**PROBLEM DESCRIPTION:** Please count the lines in the listing below where the word "white" appears. Give the number only.

**DATA RECORDS:**
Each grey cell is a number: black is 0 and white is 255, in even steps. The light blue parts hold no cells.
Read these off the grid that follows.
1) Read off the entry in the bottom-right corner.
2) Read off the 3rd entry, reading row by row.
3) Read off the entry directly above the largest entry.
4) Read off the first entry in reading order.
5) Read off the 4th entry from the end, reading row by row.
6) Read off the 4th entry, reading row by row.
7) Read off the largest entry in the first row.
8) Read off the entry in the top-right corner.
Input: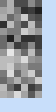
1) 163
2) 75
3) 150
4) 122
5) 218
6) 75
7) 176
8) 90

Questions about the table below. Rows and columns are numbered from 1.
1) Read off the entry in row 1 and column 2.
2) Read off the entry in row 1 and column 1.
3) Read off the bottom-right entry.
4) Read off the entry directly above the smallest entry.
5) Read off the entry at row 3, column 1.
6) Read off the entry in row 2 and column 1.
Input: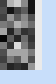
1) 178
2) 64
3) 234
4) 165
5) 64
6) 79

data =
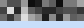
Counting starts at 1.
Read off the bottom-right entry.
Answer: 106
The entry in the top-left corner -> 138
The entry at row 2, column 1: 67
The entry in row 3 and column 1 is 106
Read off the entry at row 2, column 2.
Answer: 221
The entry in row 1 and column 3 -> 80
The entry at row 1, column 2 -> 80
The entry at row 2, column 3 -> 40

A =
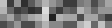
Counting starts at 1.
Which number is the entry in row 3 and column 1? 136
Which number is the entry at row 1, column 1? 193
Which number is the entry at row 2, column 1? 179
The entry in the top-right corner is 165
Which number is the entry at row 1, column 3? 149
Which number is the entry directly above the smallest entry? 105
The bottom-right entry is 121
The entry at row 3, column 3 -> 105
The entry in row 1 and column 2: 60
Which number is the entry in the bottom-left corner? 76
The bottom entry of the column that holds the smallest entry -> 136
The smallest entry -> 34

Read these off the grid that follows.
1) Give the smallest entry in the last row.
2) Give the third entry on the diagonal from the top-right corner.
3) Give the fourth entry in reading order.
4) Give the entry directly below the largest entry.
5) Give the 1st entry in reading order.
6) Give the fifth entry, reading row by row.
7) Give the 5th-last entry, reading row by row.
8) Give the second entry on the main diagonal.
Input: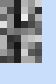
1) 32
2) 237
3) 180
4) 48
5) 127
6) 154
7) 74
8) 74

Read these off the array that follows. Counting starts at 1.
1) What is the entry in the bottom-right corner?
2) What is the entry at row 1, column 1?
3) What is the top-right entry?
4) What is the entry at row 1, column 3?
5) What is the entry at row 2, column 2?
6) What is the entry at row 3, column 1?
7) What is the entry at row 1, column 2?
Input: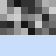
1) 63
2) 192
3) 164
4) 21
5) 136
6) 149
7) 78

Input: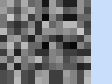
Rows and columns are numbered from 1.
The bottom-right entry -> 184
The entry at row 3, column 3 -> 103
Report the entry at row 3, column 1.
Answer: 117
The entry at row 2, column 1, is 158
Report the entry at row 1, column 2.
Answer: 171
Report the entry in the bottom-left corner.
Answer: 76
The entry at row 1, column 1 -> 146
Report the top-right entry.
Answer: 103
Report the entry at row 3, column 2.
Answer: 198
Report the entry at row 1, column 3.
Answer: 103
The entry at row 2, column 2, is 117
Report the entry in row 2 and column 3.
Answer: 76

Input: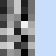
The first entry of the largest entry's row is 57
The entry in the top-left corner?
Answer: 45
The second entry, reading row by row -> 124
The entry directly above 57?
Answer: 85
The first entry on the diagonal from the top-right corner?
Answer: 112
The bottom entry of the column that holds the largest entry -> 5
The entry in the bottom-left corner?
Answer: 85
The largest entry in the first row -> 199
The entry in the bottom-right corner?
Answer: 124
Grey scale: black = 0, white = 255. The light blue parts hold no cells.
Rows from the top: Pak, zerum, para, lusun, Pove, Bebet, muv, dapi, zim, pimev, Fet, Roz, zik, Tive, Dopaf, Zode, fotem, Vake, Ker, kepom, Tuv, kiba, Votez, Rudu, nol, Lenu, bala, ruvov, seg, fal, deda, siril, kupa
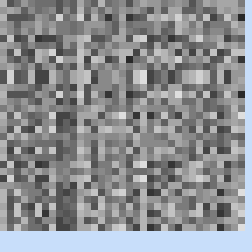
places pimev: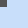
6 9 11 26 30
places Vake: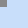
7 14 17 20 32
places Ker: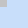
3 6 12 16 23 34
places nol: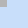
26 28

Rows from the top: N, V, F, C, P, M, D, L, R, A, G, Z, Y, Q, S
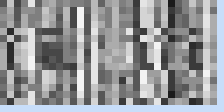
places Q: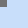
6 9 18 20
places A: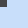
8 10 21 22 24
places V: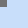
9 18 23 29 31
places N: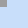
7 16 31

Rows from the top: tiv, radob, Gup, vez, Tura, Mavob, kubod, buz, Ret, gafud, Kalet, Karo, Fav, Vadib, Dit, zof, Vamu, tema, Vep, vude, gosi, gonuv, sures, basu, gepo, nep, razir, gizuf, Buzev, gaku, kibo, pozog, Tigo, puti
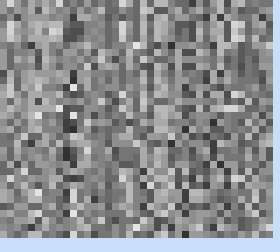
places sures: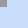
3 6 8 24 32 38
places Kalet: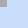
2 5 9 21 23 31
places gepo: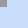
8 12 32 34
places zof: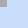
5 6 7 8 25 31 35
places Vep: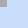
2 5 28 37

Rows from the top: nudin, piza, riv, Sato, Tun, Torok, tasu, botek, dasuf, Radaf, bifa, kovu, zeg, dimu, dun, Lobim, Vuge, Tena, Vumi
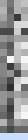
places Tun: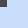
1 2 4
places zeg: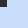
2
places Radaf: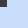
2
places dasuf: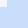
2 4
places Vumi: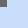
1 3 4

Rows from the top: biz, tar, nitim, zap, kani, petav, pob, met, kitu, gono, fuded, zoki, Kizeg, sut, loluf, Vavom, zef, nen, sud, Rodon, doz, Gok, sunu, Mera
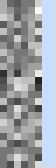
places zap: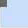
6
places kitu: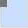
1 3 5
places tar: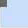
3
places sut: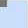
1 5 6
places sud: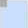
1 2 4 5
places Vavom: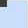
6
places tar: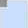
2 5

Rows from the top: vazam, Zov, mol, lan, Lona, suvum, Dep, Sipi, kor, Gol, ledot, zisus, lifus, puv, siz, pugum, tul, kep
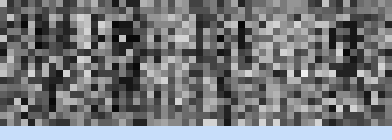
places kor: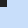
4 6 11 14 20 23 36 46
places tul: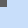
3 5 6 9 20 21 25 29 30 40 41
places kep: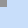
2 12 14 23 28 45 54

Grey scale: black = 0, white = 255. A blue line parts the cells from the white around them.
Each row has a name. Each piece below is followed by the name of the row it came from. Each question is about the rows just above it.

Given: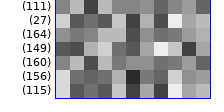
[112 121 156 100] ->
(160)
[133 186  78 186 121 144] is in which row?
(160)
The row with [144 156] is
(156)
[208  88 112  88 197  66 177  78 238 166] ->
(27)
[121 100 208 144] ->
(156)
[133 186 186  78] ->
(164)

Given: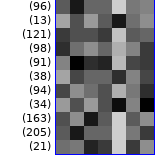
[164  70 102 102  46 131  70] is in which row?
(38)
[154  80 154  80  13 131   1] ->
(34)
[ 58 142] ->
(21)
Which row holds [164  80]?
(13)
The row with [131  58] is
(98)
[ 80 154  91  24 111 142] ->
(13)

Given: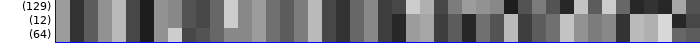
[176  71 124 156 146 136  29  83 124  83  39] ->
(129)
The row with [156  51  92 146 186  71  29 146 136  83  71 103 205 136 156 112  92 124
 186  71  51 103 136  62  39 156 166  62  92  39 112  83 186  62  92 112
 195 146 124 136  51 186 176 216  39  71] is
(12)
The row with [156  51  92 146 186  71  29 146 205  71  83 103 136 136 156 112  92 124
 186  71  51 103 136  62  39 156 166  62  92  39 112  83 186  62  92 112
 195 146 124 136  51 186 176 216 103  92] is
(64)
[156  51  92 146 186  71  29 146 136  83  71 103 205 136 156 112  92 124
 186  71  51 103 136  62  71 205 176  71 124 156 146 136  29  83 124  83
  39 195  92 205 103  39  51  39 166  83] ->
(129)

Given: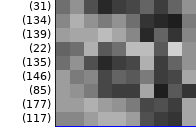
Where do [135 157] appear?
(117)
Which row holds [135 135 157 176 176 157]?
(117)
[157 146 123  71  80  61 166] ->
(177)
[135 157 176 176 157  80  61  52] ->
(117)
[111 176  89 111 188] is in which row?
(22)
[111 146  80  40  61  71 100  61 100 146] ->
(31)

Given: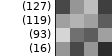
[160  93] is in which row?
(119)
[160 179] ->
(119)
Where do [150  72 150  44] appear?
(16)
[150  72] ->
(16)
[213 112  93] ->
(93)

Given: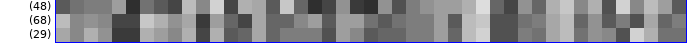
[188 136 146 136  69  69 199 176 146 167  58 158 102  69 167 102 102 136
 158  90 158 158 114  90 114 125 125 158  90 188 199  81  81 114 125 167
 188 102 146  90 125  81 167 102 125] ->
(68)
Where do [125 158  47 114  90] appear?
(48)
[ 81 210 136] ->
(48)
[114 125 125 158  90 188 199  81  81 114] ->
(68)

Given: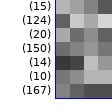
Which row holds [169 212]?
(124)
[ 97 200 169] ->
(124)
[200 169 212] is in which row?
(124)

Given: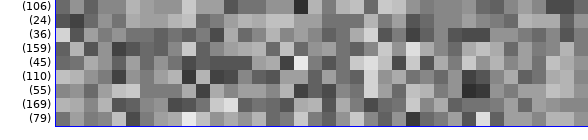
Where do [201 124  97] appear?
(79)
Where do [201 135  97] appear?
(79)
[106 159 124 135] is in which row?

**RESPONSE AREA:** 3